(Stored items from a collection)
________________________
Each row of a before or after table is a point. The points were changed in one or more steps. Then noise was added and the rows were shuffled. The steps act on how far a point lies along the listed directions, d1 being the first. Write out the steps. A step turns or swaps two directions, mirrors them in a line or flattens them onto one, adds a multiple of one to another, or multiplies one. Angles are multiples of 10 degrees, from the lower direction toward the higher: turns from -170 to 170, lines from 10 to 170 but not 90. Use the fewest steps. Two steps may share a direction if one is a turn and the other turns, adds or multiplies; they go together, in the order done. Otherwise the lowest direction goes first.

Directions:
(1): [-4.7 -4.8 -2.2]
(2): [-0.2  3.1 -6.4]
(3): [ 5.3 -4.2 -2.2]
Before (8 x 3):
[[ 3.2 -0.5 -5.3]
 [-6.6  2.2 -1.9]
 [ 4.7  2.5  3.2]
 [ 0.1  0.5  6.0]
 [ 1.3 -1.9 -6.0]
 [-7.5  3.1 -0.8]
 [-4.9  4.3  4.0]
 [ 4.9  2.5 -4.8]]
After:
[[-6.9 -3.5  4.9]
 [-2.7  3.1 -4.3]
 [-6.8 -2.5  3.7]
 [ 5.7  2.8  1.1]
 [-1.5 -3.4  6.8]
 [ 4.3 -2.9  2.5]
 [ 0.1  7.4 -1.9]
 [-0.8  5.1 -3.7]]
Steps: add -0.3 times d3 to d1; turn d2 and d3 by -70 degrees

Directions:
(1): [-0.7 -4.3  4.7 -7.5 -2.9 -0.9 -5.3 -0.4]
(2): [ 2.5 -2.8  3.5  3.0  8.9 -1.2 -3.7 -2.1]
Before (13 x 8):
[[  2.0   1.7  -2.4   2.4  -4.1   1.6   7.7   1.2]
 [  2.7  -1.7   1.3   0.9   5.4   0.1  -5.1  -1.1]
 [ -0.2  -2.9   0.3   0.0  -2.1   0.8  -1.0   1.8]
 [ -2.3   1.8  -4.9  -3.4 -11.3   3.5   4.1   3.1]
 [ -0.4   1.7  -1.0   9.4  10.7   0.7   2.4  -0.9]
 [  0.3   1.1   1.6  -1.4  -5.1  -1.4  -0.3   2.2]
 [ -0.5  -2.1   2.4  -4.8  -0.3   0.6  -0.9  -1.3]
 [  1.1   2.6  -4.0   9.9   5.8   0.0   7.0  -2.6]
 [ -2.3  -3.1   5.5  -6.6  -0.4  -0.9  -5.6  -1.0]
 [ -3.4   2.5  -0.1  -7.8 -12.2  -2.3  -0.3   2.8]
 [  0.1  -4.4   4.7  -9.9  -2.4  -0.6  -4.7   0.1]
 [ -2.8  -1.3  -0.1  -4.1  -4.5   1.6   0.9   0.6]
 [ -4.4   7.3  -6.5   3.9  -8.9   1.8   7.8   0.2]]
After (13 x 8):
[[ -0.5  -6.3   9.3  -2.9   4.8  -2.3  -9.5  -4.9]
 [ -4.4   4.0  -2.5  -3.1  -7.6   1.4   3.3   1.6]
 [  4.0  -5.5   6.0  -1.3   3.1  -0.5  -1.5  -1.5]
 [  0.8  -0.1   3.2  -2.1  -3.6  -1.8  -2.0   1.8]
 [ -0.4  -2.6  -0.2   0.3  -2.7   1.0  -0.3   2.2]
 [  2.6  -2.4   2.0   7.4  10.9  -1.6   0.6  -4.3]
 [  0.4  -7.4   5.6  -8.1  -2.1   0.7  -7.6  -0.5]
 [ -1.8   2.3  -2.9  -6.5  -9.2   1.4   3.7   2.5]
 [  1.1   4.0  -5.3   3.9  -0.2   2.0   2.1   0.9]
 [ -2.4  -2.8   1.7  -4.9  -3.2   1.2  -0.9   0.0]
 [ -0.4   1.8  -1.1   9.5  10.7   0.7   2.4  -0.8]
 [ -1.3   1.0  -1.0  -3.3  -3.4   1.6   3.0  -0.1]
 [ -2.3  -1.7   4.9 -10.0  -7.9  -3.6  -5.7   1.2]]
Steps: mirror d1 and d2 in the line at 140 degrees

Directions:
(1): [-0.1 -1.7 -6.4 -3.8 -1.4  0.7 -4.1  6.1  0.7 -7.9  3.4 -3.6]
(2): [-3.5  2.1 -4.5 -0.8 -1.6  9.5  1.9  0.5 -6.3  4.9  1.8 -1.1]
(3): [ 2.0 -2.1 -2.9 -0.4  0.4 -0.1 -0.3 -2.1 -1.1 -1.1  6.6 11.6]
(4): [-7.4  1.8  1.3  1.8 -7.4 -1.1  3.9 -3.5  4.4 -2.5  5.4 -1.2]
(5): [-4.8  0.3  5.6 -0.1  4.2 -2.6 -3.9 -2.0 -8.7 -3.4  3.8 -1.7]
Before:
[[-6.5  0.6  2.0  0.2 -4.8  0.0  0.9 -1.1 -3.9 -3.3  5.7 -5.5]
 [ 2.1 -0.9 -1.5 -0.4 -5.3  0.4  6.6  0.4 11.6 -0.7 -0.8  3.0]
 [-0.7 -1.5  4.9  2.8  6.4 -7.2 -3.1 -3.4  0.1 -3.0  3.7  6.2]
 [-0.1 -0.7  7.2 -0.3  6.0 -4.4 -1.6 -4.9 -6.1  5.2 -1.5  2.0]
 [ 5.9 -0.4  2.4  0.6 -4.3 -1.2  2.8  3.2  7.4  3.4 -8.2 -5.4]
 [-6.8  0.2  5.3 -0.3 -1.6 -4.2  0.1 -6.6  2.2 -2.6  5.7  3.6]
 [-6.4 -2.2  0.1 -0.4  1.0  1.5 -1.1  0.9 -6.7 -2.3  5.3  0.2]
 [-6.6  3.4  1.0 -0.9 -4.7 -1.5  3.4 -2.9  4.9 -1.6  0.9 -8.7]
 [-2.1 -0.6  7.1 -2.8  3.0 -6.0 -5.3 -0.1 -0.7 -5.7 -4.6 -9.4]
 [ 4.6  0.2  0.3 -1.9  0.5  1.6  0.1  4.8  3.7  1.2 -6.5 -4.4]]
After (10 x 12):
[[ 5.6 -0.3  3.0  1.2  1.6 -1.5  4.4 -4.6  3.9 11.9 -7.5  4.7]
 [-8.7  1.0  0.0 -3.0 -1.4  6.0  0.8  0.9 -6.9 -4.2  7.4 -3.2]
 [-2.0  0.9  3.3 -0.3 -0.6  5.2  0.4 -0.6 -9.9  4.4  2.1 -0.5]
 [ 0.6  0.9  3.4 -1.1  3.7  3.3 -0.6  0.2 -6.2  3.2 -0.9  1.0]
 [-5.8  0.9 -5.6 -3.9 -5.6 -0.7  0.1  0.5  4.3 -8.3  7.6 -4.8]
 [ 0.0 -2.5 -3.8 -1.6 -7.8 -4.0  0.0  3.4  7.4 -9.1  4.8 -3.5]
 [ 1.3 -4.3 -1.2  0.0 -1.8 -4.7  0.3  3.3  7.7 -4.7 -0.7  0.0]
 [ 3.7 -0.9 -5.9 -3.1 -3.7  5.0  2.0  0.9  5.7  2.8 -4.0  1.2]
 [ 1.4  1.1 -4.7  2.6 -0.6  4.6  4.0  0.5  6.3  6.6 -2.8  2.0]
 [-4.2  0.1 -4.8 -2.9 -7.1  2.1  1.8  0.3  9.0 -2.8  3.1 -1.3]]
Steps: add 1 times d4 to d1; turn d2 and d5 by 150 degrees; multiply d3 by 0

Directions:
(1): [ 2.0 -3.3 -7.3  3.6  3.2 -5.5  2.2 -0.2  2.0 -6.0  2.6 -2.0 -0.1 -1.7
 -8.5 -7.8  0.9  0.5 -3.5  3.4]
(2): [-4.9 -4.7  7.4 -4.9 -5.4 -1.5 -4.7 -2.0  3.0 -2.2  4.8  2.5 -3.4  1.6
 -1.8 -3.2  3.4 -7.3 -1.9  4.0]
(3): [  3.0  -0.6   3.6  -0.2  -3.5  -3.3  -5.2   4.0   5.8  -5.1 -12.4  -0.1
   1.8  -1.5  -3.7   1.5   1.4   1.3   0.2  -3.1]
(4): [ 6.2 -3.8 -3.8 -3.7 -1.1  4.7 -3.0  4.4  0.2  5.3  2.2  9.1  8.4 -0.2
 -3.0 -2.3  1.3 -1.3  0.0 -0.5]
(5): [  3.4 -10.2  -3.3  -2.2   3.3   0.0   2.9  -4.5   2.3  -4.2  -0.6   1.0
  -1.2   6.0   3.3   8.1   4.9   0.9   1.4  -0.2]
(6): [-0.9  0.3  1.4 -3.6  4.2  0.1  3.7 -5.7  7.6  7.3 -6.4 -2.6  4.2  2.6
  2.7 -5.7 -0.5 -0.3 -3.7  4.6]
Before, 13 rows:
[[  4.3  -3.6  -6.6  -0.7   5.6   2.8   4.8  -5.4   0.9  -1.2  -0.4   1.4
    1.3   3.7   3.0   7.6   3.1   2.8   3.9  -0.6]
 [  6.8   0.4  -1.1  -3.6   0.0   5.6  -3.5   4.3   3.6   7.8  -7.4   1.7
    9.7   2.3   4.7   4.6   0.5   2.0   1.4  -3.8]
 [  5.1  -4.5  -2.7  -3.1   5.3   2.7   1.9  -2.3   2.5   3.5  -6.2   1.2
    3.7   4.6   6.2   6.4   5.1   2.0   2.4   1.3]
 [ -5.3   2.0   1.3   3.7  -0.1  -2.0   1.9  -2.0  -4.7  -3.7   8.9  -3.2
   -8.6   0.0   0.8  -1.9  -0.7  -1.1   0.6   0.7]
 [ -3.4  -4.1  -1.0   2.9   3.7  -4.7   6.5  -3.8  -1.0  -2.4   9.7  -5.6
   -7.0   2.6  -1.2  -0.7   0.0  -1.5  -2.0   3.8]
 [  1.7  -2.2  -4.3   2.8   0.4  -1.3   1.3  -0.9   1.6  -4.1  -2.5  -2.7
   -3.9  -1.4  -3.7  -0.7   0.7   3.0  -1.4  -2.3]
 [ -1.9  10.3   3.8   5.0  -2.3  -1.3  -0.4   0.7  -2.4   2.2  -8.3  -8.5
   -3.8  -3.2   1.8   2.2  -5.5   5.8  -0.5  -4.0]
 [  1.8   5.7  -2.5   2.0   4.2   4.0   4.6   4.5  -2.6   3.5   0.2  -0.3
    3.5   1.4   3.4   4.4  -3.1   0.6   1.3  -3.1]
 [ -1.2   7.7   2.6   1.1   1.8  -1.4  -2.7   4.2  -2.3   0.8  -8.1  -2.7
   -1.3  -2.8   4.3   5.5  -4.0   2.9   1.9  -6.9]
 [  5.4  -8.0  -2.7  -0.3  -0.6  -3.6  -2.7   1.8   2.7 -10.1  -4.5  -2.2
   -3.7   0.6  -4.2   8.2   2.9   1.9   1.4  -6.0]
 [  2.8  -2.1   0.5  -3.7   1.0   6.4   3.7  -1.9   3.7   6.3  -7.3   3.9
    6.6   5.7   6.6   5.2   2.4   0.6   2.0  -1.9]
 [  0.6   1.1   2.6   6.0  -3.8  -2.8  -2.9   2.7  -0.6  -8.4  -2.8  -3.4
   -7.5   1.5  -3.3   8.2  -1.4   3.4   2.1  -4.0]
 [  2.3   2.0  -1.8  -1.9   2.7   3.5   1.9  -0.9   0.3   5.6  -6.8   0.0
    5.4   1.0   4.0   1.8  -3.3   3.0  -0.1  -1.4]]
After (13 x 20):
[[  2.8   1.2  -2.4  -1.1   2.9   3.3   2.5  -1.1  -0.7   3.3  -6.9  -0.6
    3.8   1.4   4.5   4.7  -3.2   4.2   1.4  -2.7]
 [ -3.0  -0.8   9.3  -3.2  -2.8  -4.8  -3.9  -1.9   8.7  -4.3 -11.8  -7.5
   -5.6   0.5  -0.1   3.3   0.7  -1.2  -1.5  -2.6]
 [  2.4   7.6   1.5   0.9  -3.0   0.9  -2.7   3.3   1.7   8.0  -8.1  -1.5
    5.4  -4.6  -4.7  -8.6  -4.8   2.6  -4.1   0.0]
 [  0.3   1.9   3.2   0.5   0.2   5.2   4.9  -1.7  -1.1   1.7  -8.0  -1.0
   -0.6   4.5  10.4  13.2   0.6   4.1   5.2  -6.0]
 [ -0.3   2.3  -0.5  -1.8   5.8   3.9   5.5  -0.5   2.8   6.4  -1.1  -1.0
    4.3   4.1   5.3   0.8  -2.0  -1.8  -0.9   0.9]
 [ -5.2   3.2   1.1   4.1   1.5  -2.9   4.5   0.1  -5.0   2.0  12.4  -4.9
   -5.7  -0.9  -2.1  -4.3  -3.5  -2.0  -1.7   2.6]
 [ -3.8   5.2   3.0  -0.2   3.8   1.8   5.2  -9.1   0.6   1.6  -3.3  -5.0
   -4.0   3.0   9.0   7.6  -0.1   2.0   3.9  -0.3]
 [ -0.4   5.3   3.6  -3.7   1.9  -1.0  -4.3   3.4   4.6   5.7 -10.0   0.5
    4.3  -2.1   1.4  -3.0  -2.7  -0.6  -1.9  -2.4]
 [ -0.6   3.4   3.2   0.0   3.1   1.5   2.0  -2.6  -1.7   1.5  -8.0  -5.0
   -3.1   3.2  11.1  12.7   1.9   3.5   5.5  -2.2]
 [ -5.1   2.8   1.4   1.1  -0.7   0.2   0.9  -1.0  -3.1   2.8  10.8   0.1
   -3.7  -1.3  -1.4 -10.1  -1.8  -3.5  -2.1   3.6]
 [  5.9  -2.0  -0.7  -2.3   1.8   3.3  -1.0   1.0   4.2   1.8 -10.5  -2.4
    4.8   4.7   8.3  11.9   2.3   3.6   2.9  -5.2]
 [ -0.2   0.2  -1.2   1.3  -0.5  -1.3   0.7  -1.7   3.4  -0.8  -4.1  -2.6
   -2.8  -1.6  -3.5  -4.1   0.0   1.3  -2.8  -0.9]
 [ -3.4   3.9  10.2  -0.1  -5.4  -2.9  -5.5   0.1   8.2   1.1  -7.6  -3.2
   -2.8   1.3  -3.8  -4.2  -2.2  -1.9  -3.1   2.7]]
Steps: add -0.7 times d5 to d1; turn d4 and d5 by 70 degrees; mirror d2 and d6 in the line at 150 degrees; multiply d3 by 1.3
________________________
Could you please copy the lines above exactly, beginning at the first and ending at the line that contains "(1): [-0.7 -4.3"?

Each row of a before or after table is a point. The points were changed in one or more steps. Then noise was added and the rows were shuffled. The steps act on how far a point lies along the listed directions, d1 being the first. Write out the steps. A step turns or swaps two directions, mirrors them in a line or flattens them onto one, adds a multiple of one to another, or multiplies one. Angles are multiples of 10 degrees, from the lower direction toward the higher: turns from -170 to 170, lines from 10 to 170 but not 90. Use the fewest steps. Two steps may share a direction if one is a turn and the other turns, adds or multiplies; they go together, in the order done. Otherwise the lowest direction goes first.

Directions:
(1): [-4.7 -4.8 -2.2]
(2): [-0.2  3.1 -6.4]
(3): [ 5.3 -4.2 -2.2]
Before (8 x 3):
[[ 3.2 -0.5 -5.3]
 [-6.6  2.2 -1.9]
 [ 4.7  2.5  3.2]
 [ 0.1  0.5  6.0]
 [ 1.3 -1.9 -6.0]
 [-7.5  3.1 -0.8]
 [-4.9  4.3  4.0]
 [ 4.9  2.5 -4.8]]
After:
[[-6.9 -3.5  4.9]
 [-2.7  3.1 -4.3]
 [-6.8 -2.5  3.7]
 [ 5.7  2.8  1.1]
 [-1.5 -3.4  6.8]
 [ 4.3 -2.9  2.5]
 [ 0.1  7.4 -1.9]
 [-0.8  5.1 -3.7]]
Steps: add -0.3 times d3 to d1; turn d2 and d3 by -70 degrees

Directions:
(1): [-0.7 -4.3  4.7 -7.5 -2.9 -0.9 -5.3 -0.4]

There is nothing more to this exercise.